[Opening Data to process section]

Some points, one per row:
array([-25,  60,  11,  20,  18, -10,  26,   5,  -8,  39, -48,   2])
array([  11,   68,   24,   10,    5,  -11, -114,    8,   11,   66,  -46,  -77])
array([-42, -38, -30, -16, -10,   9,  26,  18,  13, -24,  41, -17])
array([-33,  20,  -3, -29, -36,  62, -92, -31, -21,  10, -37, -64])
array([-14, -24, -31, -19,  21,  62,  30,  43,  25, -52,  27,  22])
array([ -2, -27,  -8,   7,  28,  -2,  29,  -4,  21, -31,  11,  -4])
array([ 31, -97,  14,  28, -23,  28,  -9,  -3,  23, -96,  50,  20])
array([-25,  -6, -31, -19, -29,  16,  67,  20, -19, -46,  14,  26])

[Closing Data to process section]
[Opening Data to process section]

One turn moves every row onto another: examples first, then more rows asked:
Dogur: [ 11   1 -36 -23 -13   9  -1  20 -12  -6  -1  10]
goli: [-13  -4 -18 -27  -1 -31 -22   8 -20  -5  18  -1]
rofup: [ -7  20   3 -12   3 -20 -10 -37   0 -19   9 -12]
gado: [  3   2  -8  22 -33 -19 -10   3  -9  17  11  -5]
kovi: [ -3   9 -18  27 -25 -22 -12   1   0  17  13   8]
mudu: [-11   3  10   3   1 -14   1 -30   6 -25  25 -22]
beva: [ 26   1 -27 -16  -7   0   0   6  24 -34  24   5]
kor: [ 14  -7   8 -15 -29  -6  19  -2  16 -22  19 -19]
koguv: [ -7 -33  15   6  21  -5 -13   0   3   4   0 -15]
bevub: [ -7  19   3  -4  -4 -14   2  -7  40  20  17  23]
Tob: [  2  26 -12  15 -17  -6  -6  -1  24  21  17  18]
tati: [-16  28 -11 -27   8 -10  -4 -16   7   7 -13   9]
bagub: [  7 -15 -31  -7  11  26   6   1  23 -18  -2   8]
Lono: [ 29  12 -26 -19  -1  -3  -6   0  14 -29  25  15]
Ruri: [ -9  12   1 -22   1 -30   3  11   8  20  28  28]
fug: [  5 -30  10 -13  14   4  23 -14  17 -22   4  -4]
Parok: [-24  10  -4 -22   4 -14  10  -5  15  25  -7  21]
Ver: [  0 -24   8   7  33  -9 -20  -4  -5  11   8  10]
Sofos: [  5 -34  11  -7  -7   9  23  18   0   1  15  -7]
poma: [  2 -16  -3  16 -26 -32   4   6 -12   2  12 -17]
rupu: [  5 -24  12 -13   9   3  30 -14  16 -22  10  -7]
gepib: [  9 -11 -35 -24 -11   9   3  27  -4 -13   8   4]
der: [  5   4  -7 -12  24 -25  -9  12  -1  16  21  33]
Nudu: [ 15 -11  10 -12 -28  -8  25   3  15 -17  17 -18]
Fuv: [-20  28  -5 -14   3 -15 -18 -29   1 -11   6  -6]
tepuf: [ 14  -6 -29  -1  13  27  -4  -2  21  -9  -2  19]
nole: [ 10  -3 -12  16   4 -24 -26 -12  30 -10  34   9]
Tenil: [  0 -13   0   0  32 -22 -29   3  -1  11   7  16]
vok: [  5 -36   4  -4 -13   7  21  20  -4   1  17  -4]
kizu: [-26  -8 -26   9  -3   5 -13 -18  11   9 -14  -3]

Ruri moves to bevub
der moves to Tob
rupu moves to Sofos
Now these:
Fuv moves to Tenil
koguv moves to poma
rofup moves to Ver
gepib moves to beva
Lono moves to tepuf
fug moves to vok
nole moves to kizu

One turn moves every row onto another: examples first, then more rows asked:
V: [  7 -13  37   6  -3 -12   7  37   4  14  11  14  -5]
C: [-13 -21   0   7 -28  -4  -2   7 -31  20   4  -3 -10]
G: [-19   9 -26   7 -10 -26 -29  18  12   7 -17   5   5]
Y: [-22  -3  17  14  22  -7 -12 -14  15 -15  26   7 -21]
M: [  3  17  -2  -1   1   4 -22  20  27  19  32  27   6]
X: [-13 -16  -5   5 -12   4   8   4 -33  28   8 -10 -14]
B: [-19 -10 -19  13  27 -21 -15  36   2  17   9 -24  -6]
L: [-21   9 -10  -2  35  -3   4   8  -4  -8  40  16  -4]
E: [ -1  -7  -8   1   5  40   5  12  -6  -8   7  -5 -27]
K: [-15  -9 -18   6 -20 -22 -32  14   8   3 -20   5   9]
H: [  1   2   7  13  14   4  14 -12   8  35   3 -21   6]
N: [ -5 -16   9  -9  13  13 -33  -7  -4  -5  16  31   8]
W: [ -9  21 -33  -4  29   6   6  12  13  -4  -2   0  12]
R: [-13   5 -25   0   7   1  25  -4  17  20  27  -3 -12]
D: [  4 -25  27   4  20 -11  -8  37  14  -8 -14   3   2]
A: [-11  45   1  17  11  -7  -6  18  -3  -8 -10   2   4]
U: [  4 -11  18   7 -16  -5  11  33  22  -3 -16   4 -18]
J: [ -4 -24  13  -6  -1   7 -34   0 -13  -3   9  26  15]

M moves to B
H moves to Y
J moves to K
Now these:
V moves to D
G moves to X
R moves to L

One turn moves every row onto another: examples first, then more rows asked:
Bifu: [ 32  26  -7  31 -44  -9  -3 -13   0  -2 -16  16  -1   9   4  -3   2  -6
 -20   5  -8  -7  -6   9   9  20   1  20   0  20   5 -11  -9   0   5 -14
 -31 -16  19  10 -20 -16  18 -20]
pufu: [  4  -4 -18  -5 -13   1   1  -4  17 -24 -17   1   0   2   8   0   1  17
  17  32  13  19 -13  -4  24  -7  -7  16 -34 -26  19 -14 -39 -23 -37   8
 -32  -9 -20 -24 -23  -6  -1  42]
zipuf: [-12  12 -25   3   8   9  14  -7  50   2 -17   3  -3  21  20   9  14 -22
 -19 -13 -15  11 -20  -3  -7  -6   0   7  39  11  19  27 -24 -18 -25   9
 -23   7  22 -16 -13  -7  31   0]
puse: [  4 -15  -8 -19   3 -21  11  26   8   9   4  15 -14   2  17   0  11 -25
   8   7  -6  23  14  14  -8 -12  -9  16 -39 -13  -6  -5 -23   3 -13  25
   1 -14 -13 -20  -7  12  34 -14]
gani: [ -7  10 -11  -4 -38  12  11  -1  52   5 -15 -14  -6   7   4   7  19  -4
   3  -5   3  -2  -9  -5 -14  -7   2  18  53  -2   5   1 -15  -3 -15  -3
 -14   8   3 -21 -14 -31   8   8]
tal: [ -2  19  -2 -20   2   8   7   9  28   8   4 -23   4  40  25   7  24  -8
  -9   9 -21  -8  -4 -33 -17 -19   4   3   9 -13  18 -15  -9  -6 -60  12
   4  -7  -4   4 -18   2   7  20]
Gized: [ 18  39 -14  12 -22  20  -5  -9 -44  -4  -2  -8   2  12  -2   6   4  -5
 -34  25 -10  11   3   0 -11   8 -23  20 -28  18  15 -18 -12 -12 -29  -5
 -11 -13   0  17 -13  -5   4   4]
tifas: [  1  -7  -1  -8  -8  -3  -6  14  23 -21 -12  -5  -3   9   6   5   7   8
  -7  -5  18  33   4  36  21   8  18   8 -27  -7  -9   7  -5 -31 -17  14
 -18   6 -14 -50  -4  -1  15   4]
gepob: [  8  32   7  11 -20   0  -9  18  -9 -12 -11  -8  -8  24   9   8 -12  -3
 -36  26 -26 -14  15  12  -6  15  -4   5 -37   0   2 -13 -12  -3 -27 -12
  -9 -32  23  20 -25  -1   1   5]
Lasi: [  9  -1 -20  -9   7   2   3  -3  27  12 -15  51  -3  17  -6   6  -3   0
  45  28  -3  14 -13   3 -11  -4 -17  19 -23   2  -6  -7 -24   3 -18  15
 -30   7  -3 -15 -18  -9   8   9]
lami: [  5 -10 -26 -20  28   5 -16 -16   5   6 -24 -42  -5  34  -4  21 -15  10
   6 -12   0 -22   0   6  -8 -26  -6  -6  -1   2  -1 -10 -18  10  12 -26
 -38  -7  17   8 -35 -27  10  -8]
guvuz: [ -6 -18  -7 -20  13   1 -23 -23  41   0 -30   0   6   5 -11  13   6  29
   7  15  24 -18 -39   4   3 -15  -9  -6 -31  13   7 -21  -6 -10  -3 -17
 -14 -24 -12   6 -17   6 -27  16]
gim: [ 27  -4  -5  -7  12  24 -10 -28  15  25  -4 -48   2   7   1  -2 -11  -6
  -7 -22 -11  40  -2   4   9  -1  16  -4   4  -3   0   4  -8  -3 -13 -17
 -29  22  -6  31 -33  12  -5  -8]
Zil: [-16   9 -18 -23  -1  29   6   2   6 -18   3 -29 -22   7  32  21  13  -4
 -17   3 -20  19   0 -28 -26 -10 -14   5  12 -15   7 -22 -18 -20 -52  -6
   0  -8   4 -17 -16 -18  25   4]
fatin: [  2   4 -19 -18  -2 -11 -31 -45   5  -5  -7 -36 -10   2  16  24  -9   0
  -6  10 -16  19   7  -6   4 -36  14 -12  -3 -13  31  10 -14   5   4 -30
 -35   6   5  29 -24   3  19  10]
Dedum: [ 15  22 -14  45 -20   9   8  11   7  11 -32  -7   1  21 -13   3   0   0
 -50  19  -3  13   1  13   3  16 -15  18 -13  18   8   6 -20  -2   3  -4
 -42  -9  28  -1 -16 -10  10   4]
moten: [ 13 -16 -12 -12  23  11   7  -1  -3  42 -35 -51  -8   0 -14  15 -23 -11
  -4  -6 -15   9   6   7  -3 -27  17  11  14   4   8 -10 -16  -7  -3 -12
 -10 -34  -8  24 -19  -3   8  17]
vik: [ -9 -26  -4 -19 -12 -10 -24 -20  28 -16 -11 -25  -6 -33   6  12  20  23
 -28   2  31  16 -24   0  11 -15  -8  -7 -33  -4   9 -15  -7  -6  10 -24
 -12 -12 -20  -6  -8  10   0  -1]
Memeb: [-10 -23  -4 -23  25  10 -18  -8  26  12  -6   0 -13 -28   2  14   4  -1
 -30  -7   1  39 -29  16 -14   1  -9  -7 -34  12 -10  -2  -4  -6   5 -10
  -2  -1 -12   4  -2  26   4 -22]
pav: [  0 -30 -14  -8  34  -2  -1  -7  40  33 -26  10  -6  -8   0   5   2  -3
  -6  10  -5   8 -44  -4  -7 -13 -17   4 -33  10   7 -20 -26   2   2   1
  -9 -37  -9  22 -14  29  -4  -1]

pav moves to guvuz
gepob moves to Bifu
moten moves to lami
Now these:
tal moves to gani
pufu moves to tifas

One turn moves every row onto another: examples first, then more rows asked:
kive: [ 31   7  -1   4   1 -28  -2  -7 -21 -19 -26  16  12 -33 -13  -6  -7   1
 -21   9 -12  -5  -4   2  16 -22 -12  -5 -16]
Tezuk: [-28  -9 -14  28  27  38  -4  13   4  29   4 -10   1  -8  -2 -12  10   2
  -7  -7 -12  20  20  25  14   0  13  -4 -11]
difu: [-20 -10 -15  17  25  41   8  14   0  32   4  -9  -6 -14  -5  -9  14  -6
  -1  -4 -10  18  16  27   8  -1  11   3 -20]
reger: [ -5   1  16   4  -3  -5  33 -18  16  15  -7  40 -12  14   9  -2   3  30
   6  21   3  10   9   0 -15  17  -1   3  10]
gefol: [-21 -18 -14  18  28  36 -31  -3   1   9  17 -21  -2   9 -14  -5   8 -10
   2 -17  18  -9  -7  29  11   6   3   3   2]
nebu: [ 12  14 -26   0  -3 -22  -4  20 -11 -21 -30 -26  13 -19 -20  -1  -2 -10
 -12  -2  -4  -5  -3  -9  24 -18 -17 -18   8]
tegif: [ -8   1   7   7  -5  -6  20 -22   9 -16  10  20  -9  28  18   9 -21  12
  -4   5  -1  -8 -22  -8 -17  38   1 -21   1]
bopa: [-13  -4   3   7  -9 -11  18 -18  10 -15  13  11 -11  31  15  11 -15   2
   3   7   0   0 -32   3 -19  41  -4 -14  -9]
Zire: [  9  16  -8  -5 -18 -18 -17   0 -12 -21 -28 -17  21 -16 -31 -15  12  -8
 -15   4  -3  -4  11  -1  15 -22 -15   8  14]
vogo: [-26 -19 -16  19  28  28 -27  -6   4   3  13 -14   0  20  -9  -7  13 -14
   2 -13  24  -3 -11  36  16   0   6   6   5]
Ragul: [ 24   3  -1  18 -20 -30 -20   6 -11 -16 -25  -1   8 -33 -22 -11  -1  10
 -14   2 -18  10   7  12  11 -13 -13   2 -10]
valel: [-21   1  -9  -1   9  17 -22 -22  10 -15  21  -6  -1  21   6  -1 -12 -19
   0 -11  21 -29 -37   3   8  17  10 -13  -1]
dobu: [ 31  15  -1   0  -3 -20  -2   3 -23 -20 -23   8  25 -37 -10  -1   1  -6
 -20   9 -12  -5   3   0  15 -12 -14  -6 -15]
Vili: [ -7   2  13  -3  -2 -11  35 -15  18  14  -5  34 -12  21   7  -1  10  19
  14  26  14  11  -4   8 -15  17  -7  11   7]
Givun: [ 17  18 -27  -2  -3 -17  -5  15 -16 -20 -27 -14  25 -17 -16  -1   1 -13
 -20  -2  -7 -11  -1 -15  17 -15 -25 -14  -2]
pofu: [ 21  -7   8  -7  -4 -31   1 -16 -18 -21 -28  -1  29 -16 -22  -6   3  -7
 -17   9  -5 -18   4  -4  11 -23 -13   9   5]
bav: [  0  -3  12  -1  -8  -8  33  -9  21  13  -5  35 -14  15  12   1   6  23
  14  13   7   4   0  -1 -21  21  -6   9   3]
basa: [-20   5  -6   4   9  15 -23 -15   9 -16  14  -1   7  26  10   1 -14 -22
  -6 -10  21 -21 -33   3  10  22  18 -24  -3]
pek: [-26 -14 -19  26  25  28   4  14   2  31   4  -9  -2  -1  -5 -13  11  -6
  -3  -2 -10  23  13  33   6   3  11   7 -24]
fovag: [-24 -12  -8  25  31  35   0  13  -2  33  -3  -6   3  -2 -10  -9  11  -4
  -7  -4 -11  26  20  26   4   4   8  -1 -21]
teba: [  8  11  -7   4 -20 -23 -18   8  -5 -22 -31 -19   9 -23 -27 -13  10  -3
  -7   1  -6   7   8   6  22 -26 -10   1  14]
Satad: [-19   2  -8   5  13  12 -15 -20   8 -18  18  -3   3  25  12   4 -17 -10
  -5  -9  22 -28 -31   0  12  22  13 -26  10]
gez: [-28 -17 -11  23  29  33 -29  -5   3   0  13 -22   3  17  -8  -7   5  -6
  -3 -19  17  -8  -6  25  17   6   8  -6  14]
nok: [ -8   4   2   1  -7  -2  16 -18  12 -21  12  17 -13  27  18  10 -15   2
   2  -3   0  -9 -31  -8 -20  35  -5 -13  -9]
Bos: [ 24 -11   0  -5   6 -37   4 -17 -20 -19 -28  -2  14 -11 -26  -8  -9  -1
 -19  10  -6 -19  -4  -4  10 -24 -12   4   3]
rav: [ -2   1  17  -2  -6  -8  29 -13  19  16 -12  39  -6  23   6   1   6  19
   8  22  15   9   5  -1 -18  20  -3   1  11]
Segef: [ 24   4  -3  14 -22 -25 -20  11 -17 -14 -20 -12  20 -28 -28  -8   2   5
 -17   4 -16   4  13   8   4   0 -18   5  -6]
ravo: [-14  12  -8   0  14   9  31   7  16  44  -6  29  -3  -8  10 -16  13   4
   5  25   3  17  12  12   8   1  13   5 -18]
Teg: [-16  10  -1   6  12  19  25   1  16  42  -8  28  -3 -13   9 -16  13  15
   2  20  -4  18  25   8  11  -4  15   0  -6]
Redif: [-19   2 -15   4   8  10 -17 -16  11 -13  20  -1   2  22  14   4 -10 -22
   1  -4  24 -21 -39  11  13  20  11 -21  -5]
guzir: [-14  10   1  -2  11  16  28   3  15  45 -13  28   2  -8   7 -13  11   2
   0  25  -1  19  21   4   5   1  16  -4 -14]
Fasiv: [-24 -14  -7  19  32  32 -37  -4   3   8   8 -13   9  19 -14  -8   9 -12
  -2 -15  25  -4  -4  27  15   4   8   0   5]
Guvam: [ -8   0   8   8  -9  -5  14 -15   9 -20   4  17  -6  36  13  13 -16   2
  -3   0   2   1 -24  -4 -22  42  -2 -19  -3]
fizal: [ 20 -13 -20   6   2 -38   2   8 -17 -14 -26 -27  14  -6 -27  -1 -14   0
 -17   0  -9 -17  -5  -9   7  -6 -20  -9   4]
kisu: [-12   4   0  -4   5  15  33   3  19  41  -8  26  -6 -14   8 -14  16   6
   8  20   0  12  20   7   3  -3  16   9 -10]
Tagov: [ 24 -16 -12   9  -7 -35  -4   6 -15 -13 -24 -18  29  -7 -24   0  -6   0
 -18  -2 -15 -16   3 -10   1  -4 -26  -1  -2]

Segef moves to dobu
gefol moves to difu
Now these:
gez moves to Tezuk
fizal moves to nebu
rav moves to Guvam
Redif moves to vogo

[Closing Data to process section]

Scan the material above for lines that contain the string "nebu", and copy each such line.

nebu: [ 12  14 -26   0  -3 -22  -4  20 -11 -21 -30 -26  13 -19 -20  -1  -2 -10
fizal moves to nebu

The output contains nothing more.